# EXERCISE AIM
Go through the records below and return each line that has "rows" in it.

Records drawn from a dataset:
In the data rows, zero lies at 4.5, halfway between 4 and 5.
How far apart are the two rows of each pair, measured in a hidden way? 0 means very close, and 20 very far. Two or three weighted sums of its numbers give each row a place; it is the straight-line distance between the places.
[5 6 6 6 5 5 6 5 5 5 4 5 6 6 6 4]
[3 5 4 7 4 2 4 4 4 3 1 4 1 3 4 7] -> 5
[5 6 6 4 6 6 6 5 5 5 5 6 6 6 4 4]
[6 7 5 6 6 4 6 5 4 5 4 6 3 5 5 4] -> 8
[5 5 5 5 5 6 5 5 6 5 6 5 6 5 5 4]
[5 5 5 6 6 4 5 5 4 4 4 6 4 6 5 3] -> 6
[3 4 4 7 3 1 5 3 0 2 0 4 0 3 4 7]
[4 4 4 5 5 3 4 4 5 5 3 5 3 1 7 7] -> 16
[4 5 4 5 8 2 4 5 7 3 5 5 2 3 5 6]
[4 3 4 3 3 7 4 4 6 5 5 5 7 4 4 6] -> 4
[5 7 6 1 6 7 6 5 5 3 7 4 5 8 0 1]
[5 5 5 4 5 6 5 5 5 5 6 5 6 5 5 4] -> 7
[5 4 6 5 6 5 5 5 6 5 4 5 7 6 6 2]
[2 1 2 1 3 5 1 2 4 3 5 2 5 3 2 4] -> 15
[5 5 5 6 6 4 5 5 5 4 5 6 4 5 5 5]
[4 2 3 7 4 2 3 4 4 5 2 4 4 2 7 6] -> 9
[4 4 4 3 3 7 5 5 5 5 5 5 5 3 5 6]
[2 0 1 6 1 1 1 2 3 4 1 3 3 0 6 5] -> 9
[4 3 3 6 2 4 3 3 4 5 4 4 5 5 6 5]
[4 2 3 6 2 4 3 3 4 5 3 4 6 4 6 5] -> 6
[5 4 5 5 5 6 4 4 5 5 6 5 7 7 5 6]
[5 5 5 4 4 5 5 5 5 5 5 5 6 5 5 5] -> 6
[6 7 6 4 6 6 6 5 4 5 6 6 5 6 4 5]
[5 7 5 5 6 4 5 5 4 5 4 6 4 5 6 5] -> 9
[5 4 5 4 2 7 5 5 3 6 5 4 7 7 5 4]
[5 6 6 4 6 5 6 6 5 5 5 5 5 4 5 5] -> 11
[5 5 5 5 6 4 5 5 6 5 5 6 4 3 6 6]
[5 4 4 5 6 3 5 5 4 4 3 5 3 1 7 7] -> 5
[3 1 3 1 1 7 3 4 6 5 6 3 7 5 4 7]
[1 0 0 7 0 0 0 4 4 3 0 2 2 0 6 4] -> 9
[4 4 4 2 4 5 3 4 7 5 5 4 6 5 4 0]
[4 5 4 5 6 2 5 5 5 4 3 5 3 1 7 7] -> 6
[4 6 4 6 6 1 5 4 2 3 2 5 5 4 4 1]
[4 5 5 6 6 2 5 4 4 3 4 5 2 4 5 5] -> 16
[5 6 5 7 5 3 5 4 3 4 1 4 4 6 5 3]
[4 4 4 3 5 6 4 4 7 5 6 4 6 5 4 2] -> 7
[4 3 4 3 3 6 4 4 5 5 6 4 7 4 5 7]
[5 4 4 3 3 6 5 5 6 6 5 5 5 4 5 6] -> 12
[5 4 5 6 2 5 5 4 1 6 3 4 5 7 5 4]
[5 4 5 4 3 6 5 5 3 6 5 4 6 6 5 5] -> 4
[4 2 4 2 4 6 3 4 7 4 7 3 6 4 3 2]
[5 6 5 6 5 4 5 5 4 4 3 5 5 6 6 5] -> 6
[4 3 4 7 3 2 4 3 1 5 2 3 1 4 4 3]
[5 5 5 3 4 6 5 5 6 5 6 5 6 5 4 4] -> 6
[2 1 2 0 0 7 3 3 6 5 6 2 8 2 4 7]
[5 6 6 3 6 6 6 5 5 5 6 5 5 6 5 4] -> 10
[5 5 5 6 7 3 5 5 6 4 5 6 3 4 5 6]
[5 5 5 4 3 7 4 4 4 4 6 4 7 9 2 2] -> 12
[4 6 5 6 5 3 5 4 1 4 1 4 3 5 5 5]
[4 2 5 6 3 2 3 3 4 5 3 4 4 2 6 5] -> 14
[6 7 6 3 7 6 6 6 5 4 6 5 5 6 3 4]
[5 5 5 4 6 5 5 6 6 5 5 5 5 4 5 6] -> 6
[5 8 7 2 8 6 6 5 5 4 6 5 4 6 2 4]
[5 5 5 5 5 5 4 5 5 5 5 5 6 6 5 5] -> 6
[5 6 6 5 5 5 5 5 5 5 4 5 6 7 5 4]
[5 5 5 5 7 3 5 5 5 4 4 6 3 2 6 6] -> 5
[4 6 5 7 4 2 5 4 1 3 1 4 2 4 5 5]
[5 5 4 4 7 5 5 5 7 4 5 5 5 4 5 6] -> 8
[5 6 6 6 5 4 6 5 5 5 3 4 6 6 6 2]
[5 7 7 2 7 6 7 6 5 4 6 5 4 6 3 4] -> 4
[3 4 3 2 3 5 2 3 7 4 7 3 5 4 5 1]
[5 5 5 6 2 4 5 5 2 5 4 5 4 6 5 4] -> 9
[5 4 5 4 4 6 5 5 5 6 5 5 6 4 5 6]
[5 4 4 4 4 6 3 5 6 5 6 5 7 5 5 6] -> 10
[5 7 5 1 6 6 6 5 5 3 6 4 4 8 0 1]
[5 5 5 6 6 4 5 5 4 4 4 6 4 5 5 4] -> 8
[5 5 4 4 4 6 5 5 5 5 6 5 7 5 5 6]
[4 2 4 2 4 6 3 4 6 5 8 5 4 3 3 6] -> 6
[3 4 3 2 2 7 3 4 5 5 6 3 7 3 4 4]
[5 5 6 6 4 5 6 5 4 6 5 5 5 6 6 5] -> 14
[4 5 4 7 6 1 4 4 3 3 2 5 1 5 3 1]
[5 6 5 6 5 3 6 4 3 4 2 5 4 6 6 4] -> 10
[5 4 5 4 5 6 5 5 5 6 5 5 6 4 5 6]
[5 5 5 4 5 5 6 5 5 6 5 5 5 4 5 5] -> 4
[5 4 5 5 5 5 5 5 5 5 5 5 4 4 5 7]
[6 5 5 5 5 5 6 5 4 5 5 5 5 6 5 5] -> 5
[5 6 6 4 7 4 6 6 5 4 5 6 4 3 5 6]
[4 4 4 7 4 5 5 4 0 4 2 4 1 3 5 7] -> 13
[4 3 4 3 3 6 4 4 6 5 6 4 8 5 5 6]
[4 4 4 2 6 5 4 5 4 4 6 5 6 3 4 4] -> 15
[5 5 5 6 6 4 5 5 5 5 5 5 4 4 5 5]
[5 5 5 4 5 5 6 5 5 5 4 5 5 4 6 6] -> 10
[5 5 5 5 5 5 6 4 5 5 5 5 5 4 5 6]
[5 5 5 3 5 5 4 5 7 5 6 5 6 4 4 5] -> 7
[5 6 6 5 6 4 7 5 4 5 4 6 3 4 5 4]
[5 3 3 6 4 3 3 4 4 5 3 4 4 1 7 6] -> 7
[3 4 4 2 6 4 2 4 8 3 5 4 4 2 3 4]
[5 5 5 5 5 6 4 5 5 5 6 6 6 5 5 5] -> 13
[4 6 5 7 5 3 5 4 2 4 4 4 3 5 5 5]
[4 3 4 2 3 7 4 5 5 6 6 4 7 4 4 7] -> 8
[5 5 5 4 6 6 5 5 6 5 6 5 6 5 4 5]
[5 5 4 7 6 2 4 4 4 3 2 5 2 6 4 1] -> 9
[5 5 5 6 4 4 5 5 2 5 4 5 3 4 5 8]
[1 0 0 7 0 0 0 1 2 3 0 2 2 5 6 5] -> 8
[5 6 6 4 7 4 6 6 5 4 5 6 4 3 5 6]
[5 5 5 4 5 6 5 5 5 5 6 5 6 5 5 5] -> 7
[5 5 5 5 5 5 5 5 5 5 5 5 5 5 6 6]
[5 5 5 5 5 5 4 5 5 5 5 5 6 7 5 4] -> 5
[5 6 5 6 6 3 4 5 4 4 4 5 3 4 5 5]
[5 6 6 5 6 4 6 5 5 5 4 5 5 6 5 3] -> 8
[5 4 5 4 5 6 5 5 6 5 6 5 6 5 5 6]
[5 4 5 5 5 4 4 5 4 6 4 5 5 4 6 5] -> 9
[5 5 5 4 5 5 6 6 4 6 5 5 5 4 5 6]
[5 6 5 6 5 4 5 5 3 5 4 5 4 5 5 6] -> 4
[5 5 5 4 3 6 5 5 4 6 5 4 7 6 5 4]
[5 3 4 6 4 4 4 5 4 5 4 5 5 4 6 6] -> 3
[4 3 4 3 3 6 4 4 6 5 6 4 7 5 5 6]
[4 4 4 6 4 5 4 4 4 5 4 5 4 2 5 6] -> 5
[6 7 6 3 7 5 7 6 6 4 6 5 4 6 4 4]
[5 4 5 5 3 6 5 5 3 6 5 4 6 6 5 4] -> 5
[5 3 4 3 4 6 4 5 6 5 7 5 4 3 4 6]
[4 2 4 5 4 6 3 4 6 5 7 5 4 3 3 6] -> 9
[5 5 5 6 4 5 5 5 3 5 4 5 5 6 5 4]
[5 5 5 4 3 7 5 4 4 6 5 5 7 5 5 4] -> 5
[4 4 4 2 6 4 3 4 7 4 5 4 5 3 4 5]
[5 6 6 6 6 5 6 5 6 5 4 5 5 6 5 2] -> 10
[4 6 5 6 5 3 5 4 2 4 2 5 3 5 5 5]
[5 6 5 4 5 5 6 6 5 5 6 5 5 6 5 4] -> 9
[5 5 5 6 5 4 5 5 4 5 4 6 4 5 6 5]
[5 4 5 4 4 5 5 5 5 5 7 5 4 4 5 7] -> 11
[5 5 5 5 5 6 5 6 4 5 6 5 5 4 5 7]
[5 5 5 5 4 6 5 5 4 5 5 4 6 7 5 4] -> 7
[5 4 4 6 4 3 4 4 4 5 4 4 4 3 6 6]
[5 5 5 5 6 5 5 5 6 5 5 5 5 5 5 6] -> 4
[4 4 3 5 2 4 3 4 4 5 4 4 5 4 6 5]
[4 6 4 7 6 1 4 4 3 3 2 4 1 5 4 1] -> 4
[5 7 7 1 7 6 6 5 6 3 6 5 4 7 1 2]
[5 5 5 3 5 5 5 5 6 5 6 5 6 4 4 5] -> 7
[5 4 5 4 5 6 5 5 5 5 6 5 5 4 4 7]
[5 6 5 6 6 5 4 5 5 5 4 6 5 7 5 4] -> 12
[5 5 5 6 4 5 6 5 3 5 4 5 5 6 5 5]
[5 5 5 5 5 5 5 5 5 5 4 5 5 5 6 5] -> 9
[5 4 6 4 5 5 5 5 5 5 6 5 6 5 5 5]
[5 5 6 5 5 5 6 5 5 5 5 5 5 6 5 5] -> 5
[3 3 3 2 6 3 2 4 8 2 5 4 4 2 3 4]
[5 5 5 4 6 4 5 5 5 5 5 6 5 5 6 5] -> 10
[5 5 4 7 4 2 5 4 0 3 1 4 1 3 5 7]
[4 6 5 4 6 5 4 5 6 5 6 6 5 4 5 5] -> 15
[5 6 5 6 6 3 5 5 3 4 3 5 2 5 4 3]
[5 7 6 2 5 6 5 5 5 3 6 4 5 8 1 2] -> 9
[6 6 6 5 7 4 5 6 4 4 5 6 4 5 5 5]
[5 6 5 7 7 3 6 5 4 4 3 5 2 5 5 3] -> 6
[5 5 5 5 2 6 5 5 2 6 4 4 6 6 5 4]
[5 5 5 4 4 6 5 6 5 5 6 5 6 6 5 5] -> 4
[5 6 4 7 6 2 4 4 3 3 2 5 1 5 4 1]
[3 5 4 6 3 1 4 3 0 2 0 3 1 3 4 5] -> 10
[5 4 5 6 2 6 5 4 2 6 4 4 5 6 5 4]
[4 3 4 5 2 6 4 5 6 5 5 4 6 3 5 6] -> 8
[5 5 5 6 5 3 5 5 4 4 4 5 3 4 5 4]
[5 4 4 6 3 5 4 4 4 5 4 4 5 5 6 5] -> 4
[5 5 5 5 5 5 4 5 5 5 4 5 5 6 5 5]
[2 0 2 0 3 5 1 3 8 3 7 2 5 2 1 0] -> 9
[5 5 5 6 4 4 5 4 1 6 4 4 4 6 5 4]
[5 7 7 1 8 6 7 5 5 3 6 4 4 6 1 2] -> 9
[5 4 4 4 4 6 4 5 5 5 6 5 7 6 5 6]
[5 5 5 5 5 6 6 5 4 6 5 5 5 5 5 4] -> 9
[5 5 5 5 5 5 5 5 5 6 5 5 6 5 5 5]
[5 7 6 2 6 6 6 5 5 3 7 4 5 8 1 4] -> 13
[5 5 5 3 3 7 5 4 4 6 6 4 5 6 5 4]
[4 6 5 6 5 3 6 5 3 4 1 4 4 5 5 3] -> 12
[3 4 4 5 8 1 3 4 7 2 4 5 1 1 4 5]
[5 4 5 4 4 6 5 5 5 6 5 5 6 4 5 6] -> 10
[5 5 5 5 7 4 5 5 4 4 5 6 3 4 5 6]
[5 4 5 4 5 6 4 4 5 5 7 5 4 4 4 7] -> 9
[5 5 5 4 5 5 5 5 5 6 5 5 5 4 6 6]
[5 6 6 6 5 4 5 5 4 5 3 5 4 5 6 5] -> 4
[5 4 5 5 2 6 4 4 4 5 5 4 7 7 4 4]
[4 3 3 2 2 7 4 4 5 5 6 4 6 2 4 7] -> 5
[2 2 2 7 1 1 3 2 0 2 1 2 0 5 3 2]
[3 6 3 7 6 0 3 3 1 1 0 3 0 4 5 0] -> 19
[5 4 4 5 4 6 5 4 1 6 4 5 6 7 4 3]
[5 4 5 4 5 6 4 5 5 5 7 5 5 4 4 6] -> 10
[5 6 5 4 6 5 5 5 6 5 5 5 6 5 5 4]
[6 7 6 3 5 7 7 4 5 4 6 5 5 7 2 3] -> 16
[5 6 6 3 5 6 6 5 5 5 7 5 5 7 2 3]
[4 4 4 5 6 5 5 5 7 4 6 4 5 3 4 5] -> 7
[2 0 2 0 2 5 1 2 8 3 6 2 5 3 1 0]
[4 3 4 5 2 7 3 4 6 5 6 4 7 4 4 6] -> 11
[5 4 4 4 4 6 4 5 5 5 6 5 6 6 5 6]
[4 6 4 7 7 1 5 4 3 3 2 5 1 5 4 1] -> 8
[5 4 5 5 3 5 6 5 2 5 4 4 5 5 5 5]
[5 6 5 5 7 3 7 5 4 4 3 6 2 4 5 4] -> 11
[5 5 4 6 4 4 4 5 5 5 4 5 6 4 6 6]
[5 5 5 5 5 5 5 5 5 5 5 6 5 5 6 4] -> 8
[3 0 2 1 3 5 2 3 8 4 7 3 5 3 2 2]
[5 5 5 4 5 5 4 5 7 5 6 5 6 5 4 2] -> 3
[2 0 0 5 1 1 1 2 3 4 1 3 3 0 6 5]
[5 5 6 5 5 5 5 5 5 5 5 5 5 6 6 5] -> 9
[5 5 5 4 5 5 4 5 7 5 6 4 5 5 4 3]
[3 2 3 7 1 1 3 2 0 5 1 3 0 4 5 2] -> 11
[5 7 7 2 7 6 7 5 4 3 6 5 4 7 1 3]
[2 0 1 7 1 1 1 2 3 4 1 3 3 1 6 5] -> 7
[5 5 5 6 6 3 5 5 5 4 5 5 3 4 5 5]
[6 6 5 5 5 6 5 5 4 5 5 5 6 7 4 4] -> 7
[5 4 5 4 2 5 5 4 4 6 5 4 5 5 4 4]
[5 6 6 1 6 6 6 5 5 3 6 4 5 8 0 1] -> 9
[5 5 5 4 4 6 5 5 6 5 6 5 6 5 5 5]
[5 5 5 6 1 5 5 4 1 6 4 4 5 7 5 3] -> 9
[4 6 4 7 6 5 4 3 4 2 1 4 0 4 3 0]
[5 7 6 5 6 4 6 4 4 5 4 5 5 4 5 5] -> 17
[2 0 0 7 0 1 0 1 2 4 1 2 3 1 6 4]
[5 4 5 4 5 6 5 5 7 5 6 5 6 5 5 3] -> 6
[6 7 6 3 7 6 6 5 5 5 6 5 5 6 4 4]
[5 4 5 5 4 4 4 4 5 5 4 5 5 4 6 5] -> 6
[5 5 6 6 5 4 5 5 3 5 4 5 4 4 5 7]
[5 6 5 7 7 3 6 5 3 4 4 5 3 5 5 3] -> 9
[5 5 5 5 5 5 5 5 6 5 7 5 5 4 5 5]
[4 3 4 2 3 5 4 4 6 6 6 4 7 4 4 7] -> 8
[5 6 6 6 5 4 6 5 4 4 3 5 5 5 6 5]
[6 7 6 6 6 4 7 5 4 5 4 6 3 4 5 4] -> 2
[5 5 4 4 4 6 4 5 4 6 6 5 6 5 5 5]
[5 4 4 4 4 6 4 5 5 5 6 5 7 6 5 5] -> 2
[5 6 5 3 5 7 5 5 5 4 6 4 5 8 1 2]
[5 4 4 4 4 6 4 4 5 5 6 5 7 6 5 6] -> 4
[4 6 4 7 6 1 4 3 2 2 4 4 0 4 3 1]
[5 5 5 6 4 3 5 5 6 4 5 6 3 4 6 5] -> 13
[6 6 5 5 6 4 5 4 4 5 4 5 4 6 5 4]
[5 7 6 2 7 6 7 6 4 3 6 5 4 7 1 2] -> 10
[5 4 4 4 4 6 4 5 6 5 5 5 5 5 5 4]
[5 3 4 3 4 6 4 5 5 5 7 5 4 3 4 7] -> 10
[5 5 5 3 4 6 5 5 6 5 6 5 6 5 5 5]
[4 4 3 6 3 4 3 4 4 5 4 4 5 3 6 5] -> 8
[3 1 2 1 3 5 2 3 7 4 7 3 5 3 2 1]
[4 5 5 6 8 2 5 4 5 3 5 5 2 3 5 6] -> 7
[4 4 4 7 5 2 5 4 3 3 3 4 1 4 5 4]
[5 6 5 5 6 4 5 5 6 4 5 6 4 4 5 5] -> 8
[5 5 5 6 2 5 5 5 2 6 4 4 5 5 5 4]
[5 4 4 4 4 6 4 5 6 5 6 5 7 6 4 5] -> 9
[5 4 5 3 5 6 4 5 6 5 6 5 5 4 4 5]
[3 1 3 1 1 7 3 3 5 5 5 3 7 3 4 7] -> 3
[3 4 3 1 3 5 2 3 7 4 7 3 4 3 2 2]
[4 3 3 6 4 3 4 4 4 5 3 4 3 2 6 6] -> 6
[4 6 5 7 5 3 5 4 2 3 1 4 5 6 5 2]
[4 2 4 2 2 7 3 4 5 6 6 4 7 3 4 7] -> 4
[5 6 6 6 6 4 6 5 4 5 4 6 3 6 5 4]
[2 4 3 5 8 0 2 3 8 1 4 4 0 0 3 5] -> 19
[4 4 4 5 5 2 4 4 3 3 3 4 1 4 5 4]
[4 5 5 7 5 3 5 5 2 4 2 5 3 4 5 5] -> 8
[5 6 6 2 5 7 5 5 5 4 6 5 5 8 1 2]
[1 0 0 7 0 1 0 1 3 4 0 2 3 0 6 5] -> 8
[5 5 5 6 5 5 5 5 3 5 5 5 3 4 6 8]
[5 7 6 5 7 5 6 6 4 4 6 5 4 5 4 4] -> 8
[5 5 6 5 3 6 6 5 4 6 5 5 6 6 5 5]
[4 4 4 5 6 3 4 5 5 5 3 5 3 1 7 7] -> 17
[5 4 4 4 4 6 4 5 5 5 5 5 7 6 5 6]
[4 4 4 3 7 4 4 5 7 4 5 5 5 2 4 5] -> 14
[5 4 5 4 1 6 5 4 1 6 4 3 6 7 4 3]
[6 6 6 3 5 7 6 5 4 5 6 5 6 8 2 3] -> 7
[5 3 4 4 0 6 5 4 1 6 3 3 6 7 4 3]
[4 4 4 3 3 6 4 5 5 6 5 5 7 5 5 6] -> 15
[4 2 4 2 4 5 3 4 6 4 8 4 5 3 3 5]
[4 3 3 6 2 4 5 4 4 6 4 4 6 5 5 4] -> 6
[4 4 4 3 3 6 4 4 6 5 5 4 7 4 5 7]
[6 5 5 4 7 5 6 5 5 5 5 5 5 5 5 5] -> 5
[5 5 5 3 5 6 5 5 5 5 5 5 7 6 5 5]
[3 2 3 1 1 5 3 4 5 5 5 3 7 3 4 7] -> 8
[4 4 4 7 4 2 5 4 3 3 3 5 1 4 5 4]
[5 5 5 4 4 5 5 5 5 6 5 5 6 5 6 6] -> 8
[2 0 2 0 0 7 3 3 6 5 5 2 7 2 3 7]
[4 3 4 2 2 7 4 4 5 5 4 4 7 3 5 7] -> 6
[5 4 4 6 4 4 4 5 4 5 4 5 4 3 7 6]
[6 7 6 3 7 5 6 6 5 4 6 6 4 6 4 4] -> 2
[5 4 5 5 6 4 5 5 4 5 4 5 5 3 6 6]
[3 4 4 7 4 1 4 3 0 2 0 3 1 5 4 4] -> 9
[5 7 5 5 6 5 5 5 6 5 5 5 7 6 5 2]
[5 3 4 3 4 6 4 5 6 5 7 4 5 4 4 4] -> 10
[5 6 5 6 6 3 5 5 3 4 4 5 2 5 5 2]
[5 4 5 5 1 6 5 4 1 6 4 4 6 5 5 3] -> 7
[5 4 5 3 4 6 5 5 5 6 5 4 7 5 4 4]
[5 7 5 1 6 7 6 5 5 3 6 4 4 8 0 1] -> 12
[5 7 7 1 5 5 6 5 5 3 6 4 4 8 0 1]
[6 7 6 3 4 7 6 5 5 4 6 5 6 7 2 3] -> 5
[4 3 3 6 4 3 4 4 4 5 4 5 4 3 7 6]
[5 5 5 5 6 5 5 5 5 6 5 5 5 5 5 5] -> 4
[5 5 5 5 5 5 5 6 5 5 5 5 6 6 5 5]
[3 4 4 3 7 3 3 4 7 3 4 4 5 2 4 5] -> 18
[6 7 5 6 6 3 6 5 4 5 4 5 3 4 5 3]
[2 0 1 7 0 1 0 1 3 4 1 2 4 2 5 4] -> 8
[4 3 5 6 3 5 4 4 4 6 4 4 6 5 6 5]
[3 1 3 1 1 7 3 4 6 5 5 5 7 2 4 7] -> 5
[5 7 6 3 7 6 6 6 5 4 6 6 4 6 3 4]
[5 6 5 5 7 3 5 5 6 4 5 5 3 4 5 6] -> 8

# RESPONSE TO THE TASK
In the data rows, zero lies at 4.5, halfway between 4 and 5.
How far apart are the two rows of each pair, measured in a hidden way? 0 means very close, and 20 very far. Two or three weighted sums of its numbers give each row a place; it is the straight-line distance between the places.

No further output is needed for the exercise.